*Task brief*
Once the line containing "10 -132 -139" is found in the records below, return it and each following line exactly, up to and including the line containing "172 -173 -112", and nothing else.
+++ Material for this task +++
Table B holds the same points as the rows below and some others, measured another way and shuffled. Each row below is followed by which row of B it is.
B:
1: [  -2   -8   60   40  -99 -102  -20   81  -36  -44 -165   24    4  -61
   78  -11  -14   37   -5   74  -42   41  -90   23   38   12  153   56
 -129]
2: [ 180    6 -166   62    6   94  -41 -139 -141 -156 -236  -81 -172 -206
  195 -126   -7  -27  107    8  121  180 -106  167  164  387  137  -35
  119]
3: [ 253  212   96  179 -278  293  -78 -385   -6  -31  269 -115 -449  -72
  311 -211  -60  -81 -254 -244  139  -14 -113  174  -71  477    0 -329
   63]
4: [ 183  -38  174  282  -72  112   21 -149   22    2  231   29 -104  -88
  121    4  -90 -127 -192   40  226  -19 -120    0 -222  126  173 -111
 -224]
5: [ 141 -185 -401 -172  179  422 -223 -179 -346 -521  604  249 -806 -155
   76  -62 -563 -136 -818 -431  289  104  129  641  -65  573 -123 -286
  426]
6: [ -57  296  443   18 -471 -163   64   11  285  341  -27 -135   -4   73
  181 -167  174   34  -85 -130 -245 -215 -138  -59   16  -64  -13  -99
 -270]
7: [-230 -258 -148 -218  147 -368  -52  483 -186 -213 -430  223  223  -72
 -177  171 -119  130   23  219 -167  120   12   61  154 -296  214  360
 -109]
8: [ 180   81   55  242 -135   14  -26 -144  -59  -39 -267 -110   -2 -117
  218  -75   98   23  227  152   81  124 -188  -70   36  200  243   -9
 -114]
9: [ -40  178  142  -25 -284 -181  -28   74   44   68 -322  -89   23   -4
  150 -110  130  119  119   17 -218   -3 -123  -21  158    2   92   40
 -114]
10: [ 210  155   14   -6 -139  234   48 -291   96   78  182 -160 -418 -194
  275 -291  -18 -170 -238 -339  134  -28  -65  335  111  565 -105 -295
  156]
11: [  23  -30 -191   62  -32   11  -74   22  -63   40 -105  -46  228 -231
  -99  -38  101 -157  105  137   72  101 -187   -6   68   -9  150   82
  184]
12: [ -23  -63   26   11  -88  -46 -141  104 -182 -256    4  170 -197   40
   65   81 -217  119 -244   13  -44   51  -19   88  -76   -4  153   30
 -134]
13: [-230   43   90 -197 -245 -183 -114  265   13   13   69  130   -5   63
  -88   28  -88   62 -327 -100 -256 -116  -34   84   -3 -254  -11   58
  -38]
14: [  11   83 -240  -83 -127   84 -137  -37  -89  -36  -24  -67  -54 -187
  -10 -129   35 -100  -57  -92  -24   74 -127  163  147  168    6  -43
  341]
15: [  88  186  324  251 -315  -74   75  -94  197  289  -94 -165  162  -57
  151 -104  219  -58  137   95  -21  -84 -233 -179  -55  -29  166  -41
 -259]
16: [-204  -22   24 -139 -178 -210 -168  301 -123 -146  -71  184   28   82
  -88  110 -135  152 -213   41 -248  -13  -36   22  -15 -293  100  147
  -86]
17: [ -16   88   84  -91 -188  -89  -58   52  -57 -121 -159   23 -246   15
  189  -74  -90  136 -136 -107 -142   13  -25  147  106  140   56  -27
  -90]
18: [-175  -22  -94 -179 -111 -205 -143  275 -146 -153 -246  116   41  -10
  -61   44  -65  125  -64   55 -225   67  -49   64  130 -158  105  171
   28]
19: [ -26  328   11  -87 -393   -2  -70  -88  135  241 -115 -240   13 -114
   95 -264  247  -60   53 -168 -202  -58 -194   65  222  127  -84 -102
  246]
20: [ -29 -425 -128  -65  341  -20   24  229 -131 -215  259  316  -74 -171
 -177  163 -358 -171 -470   21  249   33   69  265 -141  -35  121  103
  -86]
21: [ 100   48  228  260 -185  -50   23  -49   49   72  -84  -32   79  -36
  131   -2   66  -10   61  154   45   -3 -172 -140 -108  -14  231   -1
 -289]
22: [ -14  -58   15  -58  -26   30   52   52  136  171  282   23   12 -182
  -89  -64  -37 -252 -325 -132   92 -106  -61  177  -37   17  -37  -57
   63]
23: [-156 -146 -388 -239   62    2 -182  216 -180 -145   94  145   53 -194
 -258   31 -137 -133 -270  -54  -24   66  -44  236   93  -99   -3  112
  395]
24: [ -90 -287 -453 -242  286  -79  -82  267 -247 -262 -213  158   66 -273
 -195   43 -152  -91  -72   60   56  195    8  287  219   44   92  218
  295]
25: [-107 -165   40   65   15 -232   19  279   12   88 -148   97  413 -111
 -188  127   56  -81   59  270   -6   10 -132 -139  -57 -356  244  243
 -186]
26: [-131 -131 -516 -347  170  -92  -45  244 -100   -7 -310  -34  231 -378
 -233 -111   91 -193   90  -15  -47  144  -69  295  405   60  -24  203
  520]
27: [ -49  172 -173 -112 -253  -20 -194   18 -127  -89 -242  -78  -57  -79
   67 -126   62   79   57  -48 -188   91 -131   98  216   99   36   11
  262]
28: [ -55  208  449  -24 -417 -196  -69   75    7 -119 -124   82 -408  274
  343  -35 -153  355 -249 -142 -313 -104   16   41  -37   26   75  -76
 -459]
29: [  -9   60  349  140 -238 -109   54   50  160  184  117   23   58   25
   64    3   21  -32 -163   23  -34 -146 -119  -83 -163 -146  121  -26
 -338]
30: [ -78  -42 -104   18  -47 -157    6  178   50  194 -223  -60  470 -227
 -188   -8  214 -163  207  211  -23   42 -206  -98  105 -221  162  198
   83]
31: [-117  -69   29 -234  -28  -69   35  176   92   69  188   99 -121  -89
  -63  -54 -131 -111 -415 -226  -53 -120   32  283   47   -5  -92  -10
   29]
32: [ -12  127  263   87 -252 -122   94   29  230  317  -42 -114  187  -86
   49  -97  188  -97   18   24  -75 -123 -168  -82    2  -94   77   -3
 -186]
33: [ 154  -29 -125   36   10  203   -6 -170  -22  -19  201  -34 -211 -232
   79 -134  -77 -214 -231 -153  218   38  -82  257   13  349    5 -154
  181]
34: [ -54  115  197  -63 -252  -29   41   30  218  265  268  -28  -46  -61
    6 -117   27 -147 -328 -212  -73 -193  -80  114  -35  -32  -77 -114
  -40]
35: [-158 -256 -265 -122  155 -221 -108  371 -230 -216 -294  190  256 -143
 -218  160 -101   20   24  240  -47  164  -60   43   94 -254  219  316
   56]
36: [   2 -112  196  147  -60 -128  -22  131  -67 -119  -33  160  -18   38
   67  123 -154   81 -139  145   21   10  -56  -50 -165 -125  244   84
 -378]
37: [-174    4 -106 -163 -113 -179  -68  247    6   87 -162   14  246 -124
 -158  -17   87  -55   -3   47 -175    1 -117   39  142 -212   48  160
  125]
38: [ 132  -71  353  327  -77  -80  137  -23  133  144   26   15  122  -59
  114   44   24  -77  -18  182  159  -53 -139 -151 -219  -65  260   10
 -477]
39: [-152 -178 -379 -361  149 -136 -134  306 -256 -309 -281  158  -97 -157
  -95    3 -184   62 -137  -52 -123  157   52  339  291   74   29  188
  273]
40: [  18  424  279  232 -572 -137  -26 -100  217  410 -341 -331  370  -34
  141 -186  475   18  436  156 -238  -66 -357 -344   87 -140  155   -2
  -91]
41: [ 225 -166 -311  105  195  249  -65 -180 -213 -258   75   32 -235 -292
   76  -57 -167 -179 -125  -14  332  200  -70  264   22  426  130  -84
  218]
42: [-144 -179  -96 -159   56 -143  -60  280 -100 -134  -16  189   25  -79
 -138   89 -165  -11 -245   19  -50   25    3  152   18 -147   87  147
  -11]
43: [ 128 -106   20   88   19   -5  -93   -8 -268 -420 -169  162 -387   22
  258   56 -296  204 -142   48   67  161   15  147  -27  254  232   -1
 -241]
44: [-309  -33  -34 -188 -148 -431 -133  484 -121  -75 -508  131  363   31
 -165  128   51  210  162  246 -376   59  -90 -114  170 -479  199  363
  -96]
45: [ -17  -21  -58  -47  -92   35 -118   31  -93 -117  130   93 -147  -69
    3  -10 -142  -31 -281  -83    0   11  -57  160  -29   53   46  -36
   71]
46: [-159  109 -155 -269 -235  -54 -245  149 -188 -230  -61   93 -246   24
   16  -44 -144  150 -267 -181 -265   32  -13  224  150   22  -41    3
  234]
47: [-177  152  -42 -214 -249 -281  -92  237  -44    4 -537  -69  124  -31
   50  -90  150  179  217   42 -362   63 -104   20  326  -90   74  179
   56]
48: [ -61 -218   14   68   74  -51   23  175   42   89  255  157  237 -154
 -228  117  -84 -227 -262  111  144  -59  -96   -2 -190 -248  142   97
  -90]
49: [   7   99  413   15 -261  -48   91   -6  208  158  267   38 -270   70
  183  -81 -106  -10 -423 -230  -50 -213  -11  123 -133   57  -28 -170
 -337]
50: [   2   69  339  313 -263 -261   32  107   99  187 -323  -50  412   10
   50   75  216   71  310  370  -85  -13 -256 -384 -110 -326  347  171
 -454]
51: [ -51  204  346  114 -407 -107  -21   14  178  240   97  -51   68   59
   71  -52  100   -2 -131  -21 -157 -166 -162 -130 -118 -172   67  -66
 -238]
52: [-104  119  -85 -183 -197  -96  -63  104   37  100 -148  -77   55 -128
  -19 -145  103  -40  -26 -102 -185  -19 -106  133  214   13  -37   24
  198]
53: [ -88  -46  272   15 -148 -184   14  195   57   27   61  141    1   64
   15   77 -109   48 -258   19  -87 -104  -33   -6 -132 -203  122   56
 -339]
54: [  19 -204  316  -15   77  -63  184  110  161   59  383  203 -243  -35
   49   39 -280 -126 -575 -177  155 -177   88  241 -203   37   12  -82
 -404]
55: [ 250  185  329  316 -301  222   25 -351  127  114  358  -89 -322  -20
  295 -144  -34 -108 -272 -154  180 -107 -152   27 -232  307   58 -317
 -213]
56: [-205 -160 -317 -231   21 -171 -245  343 -328 -353 -249  220   44  -49
 -170  129 -179  139 -104  105 -174  155  -20  132  133 -183  141  247
  179]
57: [  88   43  124  159 -164   -1  -27  -62   -5    3  -33  -18  -44  -56
  131  -34    1  -11  -33   51   40   13 -130  -17  -55   79  157  -32
 -147]
58: [-283   69  -18 -170 -224 -368  -72  386   42  179 -434  -33  491  -73
 -200    9  234   56  233  190 -352  -10 -175 -141  211 -440  118  290
   34]
59: [ 251   78  580  477 -294  130   50 -276  109   36  424   64 -331  136
  326   23 -172   -1 -374  -19  207 -146 -116 -113 -468  128  213 -262
 -622]
60: [-104 -139 -357 -206  120  -82  -54  220  -94  -15 -175   22  216 -287
 -213  -31   31 -163   16   46   -4  104  -83  190  225  -30   45  172
  333]
61: [ 167  297  303  167 -324  160  257 -326  553  770  350 -401  177 -315
   81 -378  416 -497  -52 -247  157 -270 -273   24    3  218 -143 -298
   70]
62: [ -32 -253 -159  -98  175   67   17  127   -3    5  360  169    4 -232
 -202   31 -184 -289 -437  -99  197  -34   -3  266  -82   -9    2   12
  126]
63: [ 147   66  215  222 -187  185   32 -203  149  185  456  -29 -117 -100
   78  -85  -33 -238 -340 -119  191 -131 -143   44 -241  120   37 -220
  -94]
64: [ -91   85  365  -82 -220 -100  195   86  410  479  373  -40   66  -84
  -48 -137   73 -260 -407 -250  -47 -316  -66  113  -75 -117 -134 -115
 -175]
65: [ 120  322   81    8 -335   93   11 -239  156  226  -75 -273 -170 -145
  251 -315  205  -83   33 -225  -68  -40 -164  138  200  370  -73 -206
  152]
66: [-213   31  242   39 -307 -266 -122  291   14   50    6  150  232  138
 -120  149  -21  110 -159  150 -242 -108 -122 -194 -166 -499  178  154
 -284]
67: [ -56   52  165   97 -289 -149 -277  129 -317 -449 -199  233 -271  264
  198  169 -260  420 -140  141 -227   98  -41  -91 -137 -126  280   79
 -348]
68: [ 254  205 -138  154 -171  222  -34 -344   -8   68 -145 -280 -109 -275
  234 -275  193 -155  203  -62  133  118 -224  106  187  486   60 -169
  266]
69: [ -91 -104 -170 -125  -10  -80 -155  193 -211 -237  -81  161  -64  -59
  -58   63 -168   54 -176   26  -74   87  -27  140   57  -46  107  110
   79]
70: [-123 -458 -308 -141  326  -22 -165  335 -333 -443  259  440 -106  -99
 -276  269 -476  -62 -539   59  155  105   87  271 -165 -163  149  177
   48]
71: [ -92  145 -184 -226 -221  -70 -219   87 -203 -229 -290    6 -219   -6
  112 -109  -57  191  -43 -117 -264  107  -47  199  267  144   10   26
  227]
72: [ 122 -150  453  224   11 -106  220   34  169  104  138  116  -84  -15
  164   55 -138  -62 -248   54  179 -115  -22    4 -241   16  201  -30
 -616]

[  88  169  292   11  -37  118  102  129  111  242  148 -174  187   11
   77  147 -189  218   61   47  390 -158   17   32  217   25   33   28
   65 -113 -108 -117  236   78  141] : 53
[  65   36 -209 -158 -188 -332 -154 -179  -11 -249 -182  377  -37 -201
  -95   55  446 -212 -130  -46  -38  104  148  -78 -312   38  -14  -54
 -172  214  118 -103  -19   -5  -20] : 60
[ 111 -119  188  116  265 -103   -7  -34    2 -228  -36  -77   65   41
  -85 -168  -77  -56   66 -100 -255   54   -8   11   -7 -221   -6  -24
 -127  117   13   60   77 -115   -5] : 3
[  94 -116   46   43  183 -246 -101 -153   28 -250  -93  125  143   70
  -88 -120  123  -83  -91 -206 -144  -12   47   44 -157 -209   49  -24
 -151  127   63 -125   91 -196  158] : 27
[  41   16  -22 -143  -12 -169 -152  -34   29 -142   -7   96   87  -20
   32   30  159 -109  -62   35   25    4  169    8  -78  -83   62   23
 -105  113   55 -142  123  -34  -12] : 45
[  74  -83  103    0  166 -334    6  112  -82 -303 -209   69 -222 -147
 -192  -43  178 -255   39   88 -365  294  104  -59  -75 -204  -31 -109
 -154  313  125   56  -33   24 -337] : 41
[ -94  -91 -389 -113    5 -205 -364 -125  -50 -512  -80  197  -51  -57
   82 -106  424 -515 -181  140 -512  243  301 -115 -375   29   44   89
 -277  295   53  149   42  -15 -343] : 2
[ 147  -67  177  400  208 -161  157 -248   84  -99 -159  121  222   98
 -222 -110   47  106 -138 -466  -58  -75 -190   32 -186  -97  -23  -70
 -102  -17  -89  -30   84 -245  443] : 19
[ 148   75  109    0  -80 -159   55 -119   54   10  -83  160  110 -106
 -116   62  113  102  -17 -167  221  -73  -25   -4  -69  -23  -18  -72
  -51   23   17 -147   74  -41  228] : 37
[ 168  -27 -152 -220 -173 -397 -150 -280  -44 -297 -226  454  -34 -265
 -186  -28  420 -133  -17 -161  -21   69   75  -64 -302  -83  -63 -130
 -198  241  207 -159  -96  -62   69] : 26
[ -31    9 -167 -309  -37 -306 -304  -15   26 -202   -6  183   86   30
   94   79  326 -235 -193  113   20   16  331   47 -161 -114  146   63
 -129  200  131 -310  154  -53  -62] : 56
[  -4   97 -194 -418 -209  -35 -368  -90   62  -85  176  116  230  -13
  258   82  181  -85  -63  152  258 -147  308   18  -67   23  120  125
  -83   47   71 -258  205   12   32] : 16
[ 220   86  392  243   30  155  278   -7   37  103    4 -150   53 -162
 -141  -41 -266  257  260 -120  123  -42 -229  -77  169   18 -150 -104
    3  -79 -119  210   50   68  119] : 15
[  51  134  369  115  103   57  184  279   75  189   81 -263   47   18
    8  152 -205  111   53  136  180   -5   32   18  247  -25   37    4
   64  -32 -116  -23  222  102  -64] : 36
[ 177   94  332  -51   19  -31   77  -23  116  211   94  -45  288   52
  -12   87 -170  328   56 -167  487 -267  -36  115  172 -142   56  -24
   46 -108   -5 -330  209  -84  400] : 13
[  91 -151  -35  216  172 -231  -22 -178  -58 -441 -227  161  -79 -102
 -210 -212  214 -259  -24 -173 -534  232  -35 -103 -283  -98  -90  -82
 -237  240   25  244  -62 -101 -113] : 68
[ -53   -7 -111  -75   63  -27 -255  -69   78 -169  119   -2  239  156
  182  -29  108 -155 -167   23  -49  -70  217   31 -115  -33  130  140
 -115   36  -43  -93  229  -98   50] : 17
[  37  217 -200 -320 -443  -72 -151  -30    1  -32   -9  236  -69 -341
   69  203  334 -130   26  234  223   77  212 -153 -129  248  -48   -5
  -84  121   49   -6   33  234 -197] : 48
[  99  114   16  -11 -175 -112   24  -88   48    5  -69  181   60 -156
  -63  104  179   23  -40  -64  192  -22   22  -59 -111   89  -35  -46
  -60   43  -14  -64   66   35  110] : 22
[  -3   30 -179  109  -67 -283  -34  -94  -10 -256 -230  278  -96 -144
 -135   52  429 -292 -205  -38 -242  214  111 -126 -340  105  -28  -38
 -170  208   -4   77    0   15 -129] : 11
[ 154  105   88  -64 -166   40  -13 -177   79   62   65   94  224 -106
    9   22    1  179   67 -133  334 -179  -37  -11   -9   50  -35  -11
  -41  -69  -29  -92  113   -7  282] : 34
[  -3  211 -164 -122 -342  -23  -63   -4   31   -5  -18  165  -30 -246
   57  206  292 -130  -74  180  156   83  161 -143 -143  280  -36   25
  -68   77  -47   53   82  199 -154] : 25
[ -53   59 -104   25  -26  -47 -121  -10   56 -128   16   37   85   20
   87   55  185 -186 -160   71  -73   51  172  -47 -142   93   55   82
 -100   75  -76   29  167   17  -71] : 1
[ 193  102  497   96  112  -53  246   99   95  263   27 -124  185   32
 -116  114 -239  351   87 -161  430 -184 -103  102  247 -169   26  -84
   85  -88  -41 -257  189  -40  329] : 44
[ -80  199 -242 -169 -279   65 -231  -53  118   38  155   97  225   -2
  258  193  233 -106 -213  142  275 -111  257  -33 -140  260  106  160
  -45  -44  -99 -114  251   78   50] : 66
[-105   29 -372  -94 -143   78 -342 -134   16 -328   98   72   82  -52
  233  -50  275 -366 -123  184 -276  100  258 -137 -268  214   30  162
 -199  115  -80  227  129   60 -248] : 55
[ 150  -33  400  353  294 -257  311  103   18  -33 -228  -29  -63   -7
 -319    3  -33   55  -15 -206 -123  121 -139   20   21 -199  -37 -149
  -43  113  -28  -11   49  -79   73] : 33
[  -2   37 -135 -226  -75 -132 -262  -81   52 -134   63  129  178   29
  129   44  204 -121 -132   47   97  -68  236   28 -128  -26  109   80
 -105   85   48 -209  169  -49   49] : 18
[ 133  -29   71  -77   29  -52 -129 -195   60 -112   56   66  245   18
   18  -93   -8   86   33 -168  109 -154   22   43  -43 -123   23    8
  -98    8   30 -133  121 -131  252] : 47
+++
*Task solution*
 -188  127   56  -81   59  270   -6   10 -132 -139  -57 -356  244  243
 -186]
26: [-131 -131 -516 -347  170  -92  -45  244 -100   -7 -310  -34  231 -378
 -233 -111   91 -193   90  -15  -47  144  -69  295  405   60  -24  203
  520]
27: [ -49  172 -173 -112 -253  -20 -194   18 -127  -89 -242  -78  -57  -79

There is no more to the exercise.